*PROBLEM STATEMENT*
Pull out of the data below the stretch of lines bounded by the one containing "131 138 116 122 119]" and the one containing "99 106 165 137 124]", both bounds included, unchanged.
══════════
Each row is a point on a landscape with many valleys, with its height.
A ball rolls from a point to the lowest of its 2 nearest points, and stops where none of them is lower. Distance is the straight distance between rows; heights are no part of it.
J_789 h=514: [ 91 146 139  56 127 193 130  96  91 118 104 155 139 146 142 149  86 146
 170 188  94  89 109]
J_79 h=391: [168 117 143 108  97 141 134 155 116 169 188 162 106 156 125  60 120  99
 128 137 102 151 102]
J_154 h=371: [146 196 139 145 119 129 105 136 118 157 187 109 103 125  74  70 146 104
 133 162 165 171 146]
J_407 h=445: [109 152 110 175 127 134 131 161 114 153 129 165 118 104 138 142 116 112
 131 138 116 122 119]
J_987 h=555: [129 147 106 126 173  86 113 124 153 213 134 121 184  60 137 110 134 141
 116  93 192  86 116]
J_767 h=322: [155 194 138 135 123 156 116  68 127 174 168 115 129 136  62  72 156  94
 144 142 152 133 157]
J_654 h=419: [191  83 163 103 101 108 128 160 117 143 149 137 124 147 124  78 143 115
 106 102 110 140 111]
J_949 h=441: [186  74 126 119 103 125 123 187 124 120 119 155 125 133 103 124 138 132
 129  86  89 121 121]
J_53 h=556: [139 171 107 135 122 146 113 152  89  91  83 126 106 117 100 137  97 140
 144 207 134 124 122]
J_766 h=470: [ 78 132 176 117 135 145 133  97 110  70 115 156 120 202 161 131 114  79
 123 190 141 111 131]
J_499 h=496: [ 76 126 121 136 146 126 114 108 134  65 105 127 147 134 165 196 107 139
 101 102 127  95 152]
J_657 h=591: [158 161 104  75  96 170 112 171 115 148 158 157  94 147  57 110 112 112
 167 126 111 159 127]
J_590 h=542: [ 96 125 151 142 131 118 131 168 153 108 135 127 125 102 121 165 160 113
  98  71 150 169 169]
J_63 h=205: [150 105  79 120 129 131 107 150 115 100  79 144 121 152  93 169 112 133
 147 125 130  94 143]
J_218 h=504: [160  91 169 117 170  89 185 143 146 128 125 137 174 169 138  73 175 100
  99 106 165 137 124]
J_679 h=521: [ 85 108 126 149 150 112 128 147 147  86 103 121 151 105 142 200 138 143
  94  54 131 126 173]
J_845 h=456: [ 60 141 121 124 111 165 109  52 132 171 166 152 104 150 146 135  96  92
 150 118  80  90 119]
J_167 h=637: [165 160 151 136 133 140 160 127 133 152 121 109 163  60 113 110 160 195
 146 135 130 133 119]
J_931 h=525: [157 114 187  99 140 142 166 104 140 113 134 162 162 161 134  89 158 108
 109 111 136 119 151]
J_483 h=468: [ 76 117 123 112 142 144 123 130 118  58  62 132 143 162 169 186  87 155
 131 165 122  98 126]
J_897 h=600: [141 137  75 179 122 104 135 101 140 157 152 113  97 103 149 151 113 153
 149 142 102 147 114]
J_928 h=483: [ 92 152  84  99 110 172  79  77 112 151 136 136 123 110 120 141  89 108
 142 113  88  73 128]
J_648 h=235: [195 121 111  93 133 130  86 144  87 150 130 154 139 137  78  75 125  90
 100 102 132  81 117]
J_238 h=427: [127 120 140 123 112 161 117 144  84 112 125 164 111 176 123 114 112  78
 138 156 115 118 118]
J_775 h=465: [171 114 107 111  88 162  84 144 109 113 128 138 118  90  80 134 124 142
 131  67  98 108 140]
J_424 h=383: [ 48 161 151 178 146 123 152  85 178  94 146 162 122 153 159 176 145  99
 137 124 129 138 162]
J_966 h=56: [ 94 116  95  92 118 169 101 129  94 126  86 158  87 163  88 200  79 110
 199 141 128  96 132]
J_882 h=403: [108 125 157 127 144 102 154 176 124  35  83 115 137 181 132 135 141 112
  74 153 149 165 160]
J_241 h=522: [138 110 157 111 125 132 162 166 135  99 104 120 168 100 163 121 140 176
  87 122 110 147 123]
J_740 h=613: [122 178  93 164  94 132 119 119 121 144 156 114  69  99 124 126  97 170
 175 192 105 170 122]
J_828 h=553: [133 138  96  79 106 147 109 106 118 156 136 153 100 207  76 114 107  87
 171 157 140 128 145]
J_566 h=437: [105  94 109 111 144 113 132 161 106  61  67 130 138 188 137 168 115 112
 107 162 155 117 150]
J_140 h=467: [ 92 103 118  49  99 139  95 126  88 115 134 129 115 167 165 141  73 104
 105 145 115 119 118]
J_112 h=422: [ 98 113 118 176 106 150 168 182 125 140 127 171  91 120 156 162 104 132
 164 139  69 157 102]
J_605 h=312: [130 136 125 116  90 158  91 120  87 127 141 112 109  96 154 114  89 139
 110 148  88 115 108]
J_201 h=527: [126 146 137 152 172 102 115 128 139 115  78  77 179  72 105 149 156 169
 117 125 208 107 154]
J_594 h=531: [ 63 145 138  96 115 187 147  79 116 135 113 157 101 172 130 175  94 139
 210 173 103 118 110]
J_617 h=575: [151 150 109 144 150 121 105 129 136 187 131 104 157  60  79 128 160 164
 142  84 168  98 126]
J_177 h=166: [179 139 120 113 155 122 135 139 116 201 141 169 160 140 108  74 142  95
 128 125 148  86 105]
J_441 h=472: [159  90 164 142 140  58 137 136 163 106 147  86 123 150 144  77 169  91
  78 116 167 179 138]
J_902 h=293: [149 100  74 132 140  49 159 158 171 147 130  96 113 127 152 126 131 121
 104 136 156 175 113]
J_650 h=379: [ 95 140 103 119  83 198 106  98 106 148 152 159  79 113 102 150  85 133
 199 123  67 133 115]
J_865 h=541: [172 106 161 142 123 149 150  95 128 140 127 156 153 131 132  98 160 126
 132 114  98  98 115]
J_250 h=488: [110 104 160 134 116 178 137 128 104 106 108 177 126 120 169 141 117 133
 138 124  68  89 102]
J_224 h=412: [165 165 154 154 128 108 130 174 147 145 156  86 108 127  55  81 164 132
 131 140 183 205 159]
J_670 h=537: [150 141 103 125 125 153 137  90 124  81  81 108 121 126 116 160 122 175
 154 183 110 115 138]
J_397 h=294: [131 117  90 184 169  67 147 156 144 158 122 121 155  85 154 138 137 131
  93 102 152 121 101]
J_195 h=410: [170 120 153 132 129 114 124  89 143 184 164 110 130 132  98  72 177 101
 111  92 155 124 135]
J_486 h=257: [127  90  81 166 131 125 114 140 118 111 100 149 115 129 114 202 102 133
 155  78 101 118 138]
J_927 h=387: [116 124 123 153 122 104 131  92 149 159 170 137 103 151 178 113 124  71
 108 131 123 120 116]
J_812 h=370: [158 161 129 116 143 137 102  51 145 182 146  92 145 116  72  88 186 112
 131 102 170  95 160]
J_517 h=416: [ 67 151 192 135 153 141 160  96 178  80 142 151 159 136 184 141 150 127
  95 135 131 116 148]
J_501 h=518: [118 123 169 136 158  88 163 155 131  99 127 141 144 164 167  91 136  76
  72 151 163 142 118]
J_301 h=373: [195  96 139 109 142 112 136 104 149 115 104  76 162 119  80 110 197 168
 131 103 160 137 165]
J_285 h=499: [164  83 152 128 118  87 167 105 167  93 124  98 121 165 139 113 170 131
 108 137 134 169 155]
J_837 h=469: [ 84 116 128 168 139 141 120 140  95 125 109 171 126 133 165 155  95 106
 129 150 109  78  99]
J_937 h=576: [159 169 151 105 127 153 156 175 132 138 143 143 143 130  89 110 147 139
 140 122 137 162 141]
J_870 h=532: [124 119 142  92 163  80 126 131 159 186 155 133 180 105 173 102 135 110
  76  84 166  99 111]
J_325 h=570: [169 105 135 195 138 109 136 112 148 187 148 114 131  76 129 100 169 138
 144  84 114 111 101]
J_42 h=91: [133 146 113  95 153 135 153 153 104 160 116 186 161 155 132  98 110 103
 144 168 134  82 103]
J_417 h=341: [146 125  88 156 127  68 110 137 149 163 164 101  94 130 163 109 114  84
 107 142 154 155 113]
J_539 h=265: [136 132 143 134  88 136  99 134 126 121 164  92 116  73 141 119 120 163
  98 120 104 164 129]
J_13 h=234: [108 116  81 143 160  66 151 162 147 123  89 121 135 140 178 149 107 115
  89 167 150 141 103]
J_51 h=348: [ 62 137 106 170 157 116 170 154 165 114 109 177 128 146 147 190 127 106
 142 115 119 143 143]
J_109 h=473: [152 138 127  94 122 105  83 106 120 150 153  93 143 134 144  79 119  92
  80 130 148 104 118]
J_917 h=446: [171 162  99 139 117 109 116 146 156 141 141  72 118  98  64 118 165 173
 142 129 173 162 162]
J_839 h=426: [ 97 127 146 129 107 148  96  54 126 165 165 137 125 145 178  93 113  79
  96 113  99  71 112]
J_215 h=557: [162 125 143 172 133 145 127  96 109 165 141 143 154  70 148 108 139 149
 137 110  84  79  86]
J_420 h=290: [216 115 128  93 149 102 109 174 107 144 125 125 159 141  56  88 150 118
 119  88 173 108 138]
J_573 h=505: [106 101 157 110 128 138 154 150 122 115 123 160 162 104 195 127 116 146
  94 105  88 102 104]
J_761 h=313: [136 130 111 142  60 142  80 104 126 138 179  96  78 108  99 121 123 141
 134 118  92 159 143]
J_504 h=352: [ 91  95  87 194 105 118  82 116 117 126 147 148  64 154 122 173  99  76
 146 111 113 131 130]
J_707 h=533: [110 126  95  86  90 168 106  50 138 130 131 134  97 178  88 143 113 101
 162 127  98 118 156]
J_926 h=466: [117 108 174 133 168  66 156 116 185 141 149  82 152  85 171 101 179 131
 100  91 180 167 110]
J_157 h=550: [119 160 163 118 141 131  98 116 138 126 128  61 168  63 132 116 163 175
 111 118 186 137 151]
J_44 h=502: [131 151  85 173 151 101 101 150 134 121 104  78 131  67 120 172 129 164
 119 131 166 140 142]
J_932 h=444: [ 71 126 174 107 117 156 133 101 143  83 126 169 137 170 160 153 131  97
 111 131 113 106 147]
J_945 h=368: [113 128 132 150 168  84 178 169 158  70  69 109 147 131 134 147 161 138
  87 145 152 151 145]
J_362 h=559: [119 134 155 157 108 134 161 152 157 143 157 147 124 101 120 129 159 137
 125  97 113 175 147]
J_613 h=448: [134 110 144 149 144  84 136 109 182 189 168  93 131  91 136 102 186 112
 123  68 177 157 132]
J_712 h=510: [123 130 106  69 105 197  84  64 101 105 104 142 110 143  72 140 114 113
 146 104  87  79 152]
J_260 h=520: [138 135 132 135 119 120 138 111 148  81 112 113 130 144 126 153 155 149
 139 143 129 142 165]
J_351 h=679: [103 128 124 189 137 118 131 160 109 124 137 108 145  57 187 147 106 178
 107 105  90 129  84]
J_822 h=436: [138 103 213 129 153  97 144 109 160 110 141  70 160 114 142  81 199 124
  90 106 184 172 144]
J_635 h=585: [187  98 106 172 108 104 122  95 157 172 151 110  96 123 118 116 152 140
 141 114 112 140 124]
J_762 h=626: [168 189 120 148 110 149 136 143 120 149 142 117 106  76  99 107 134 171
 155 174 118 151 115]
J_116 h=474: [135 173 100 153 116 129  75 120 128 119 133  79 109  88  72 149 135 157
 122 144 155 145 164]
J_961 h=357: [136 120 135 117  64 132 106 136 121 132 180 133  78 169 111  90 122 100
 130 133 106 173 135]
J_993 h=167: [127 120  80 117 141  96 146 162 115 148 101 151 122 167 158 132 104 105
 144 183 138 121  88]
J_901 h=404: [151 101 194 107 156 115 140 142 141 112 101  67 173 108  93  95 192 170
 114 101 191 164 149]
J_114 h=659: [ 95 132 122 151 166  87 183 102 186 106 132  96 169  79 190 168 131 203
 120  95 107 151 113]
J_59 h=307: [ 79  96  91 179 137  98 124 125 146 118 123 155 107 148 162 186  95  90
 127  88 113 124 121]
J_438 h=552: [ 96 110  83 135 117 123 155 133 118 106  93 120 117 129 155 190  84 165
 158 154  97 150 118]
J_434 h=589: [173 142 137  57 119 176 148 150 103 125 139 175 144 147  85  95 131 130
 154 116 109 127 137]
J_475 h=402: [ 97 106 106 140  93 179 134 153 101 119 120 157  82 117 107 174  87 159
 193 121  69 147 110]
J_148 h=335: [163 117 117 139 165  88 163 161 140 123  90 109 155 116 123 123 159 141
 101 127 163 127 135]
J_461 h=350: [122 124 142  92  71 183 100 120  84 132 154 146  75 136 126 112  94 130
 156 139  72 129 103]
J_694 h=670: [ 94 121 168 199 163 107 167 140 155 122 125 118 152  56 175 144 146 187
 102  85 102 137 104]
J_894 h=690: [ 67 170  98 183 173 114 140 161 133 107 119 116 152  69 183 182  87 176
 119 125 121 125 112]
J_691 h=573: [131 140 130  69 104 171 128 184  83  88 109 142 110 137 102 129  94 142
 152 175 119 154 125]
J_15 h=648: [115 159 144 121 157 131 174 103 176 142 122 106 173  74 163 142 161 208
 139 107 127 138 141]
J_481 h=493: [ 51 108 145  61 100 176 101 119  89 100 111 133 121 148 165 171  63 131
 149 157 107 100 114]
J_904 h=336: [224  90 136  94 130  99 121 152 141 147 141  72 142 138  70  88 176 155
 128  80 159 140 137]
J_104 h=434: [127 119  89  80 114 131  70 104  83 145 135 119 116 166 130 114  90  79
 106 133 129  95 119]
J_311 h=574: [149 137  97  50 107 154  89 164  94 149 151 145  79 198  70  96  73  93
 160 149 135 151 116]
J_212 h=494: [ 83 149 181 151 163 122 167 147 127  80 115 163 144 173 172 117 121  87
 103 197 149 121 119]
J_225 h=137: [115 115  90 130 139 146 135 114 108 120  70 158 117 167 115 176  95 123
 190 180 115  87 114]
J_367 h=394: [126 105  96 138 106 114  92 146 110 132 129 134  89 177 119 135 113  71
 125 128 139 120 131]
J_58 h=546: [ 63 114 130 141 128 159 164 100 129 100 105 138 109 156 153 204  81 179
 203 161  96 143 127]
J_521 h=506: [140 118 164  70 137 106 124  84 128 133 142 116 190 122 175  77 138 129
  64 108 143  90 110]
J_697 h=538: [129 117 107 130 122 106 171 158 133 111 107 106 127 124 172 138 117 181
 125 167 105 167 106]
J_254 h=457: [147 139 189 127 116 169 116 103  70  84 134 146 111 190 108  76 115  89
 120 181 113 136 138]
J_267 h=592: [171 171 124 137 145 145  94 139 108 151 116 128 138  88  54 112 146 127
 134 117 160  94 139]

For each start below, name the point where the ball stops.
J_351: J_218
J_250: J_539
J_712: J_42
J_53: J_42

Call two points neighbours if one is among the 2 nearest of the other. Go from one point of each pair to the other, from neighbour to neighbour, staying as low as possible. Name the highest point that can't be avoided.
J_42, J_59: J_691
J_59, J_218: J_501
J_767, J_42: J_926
══════════
*RESULT FOR THIS EXERCISE*
 131 138 116 122 119]
J_987 h=555: [129 147 106 126 173  86 113 124 153 213 134 121 184  60 137 110 134 141
 116  93 192  86 116]
J_767 h=322: [155 194 138 135 123 156 116  68 127 174 168 115 129 136  62  72 156  94
 144 142 152 133 157]
J_654 h=419: [191  83 163 103 101 108 128 160 117 143 149 137 124 147 124  78 143 115
 106 102 110 140 111]
J_949 h=441: [186  74 126 119 103 125 123 187 124 120 119 155 125 133 103 124 138 132
 129  86  89 121 121]
J_53 h=556: [139 171 107 135 122 146 113 152  89  91  83 126 106 117 100 137  97 140
 144 207 134 124 122]
J_766 h=470: [ 78 132 176 117 135 145 133  97 110  70 115 156 120 202 161 131 114  79
 123 190 141 111 131]
J_499 h=496: [ 76 126 121 136 146 126 114 108 134  65 105 127 147 134 165 196 107 139
 101 102 127  95 152]
J_657 h=591: [158 161 104  75  96 170 112 171 115 148 158 157  94 147  57 110 112 112
 167 126 111 159 127]
J_590 h=542: [ 96 125 151 142 131 118 131 168 153 108 135 127 125 102 121 165 160 113
  98  71 150 169 169]
J_63 h=205: [150 105  79 120 129 131 107 150 115 100  79 144 121 152  93 169 112 133
 147 125 130  94 143]
J_218 h=504: [160  91 169 117 170  89 185 143 146 128 125 137 174 169 138  73 175 100
  99 106 165 137 124]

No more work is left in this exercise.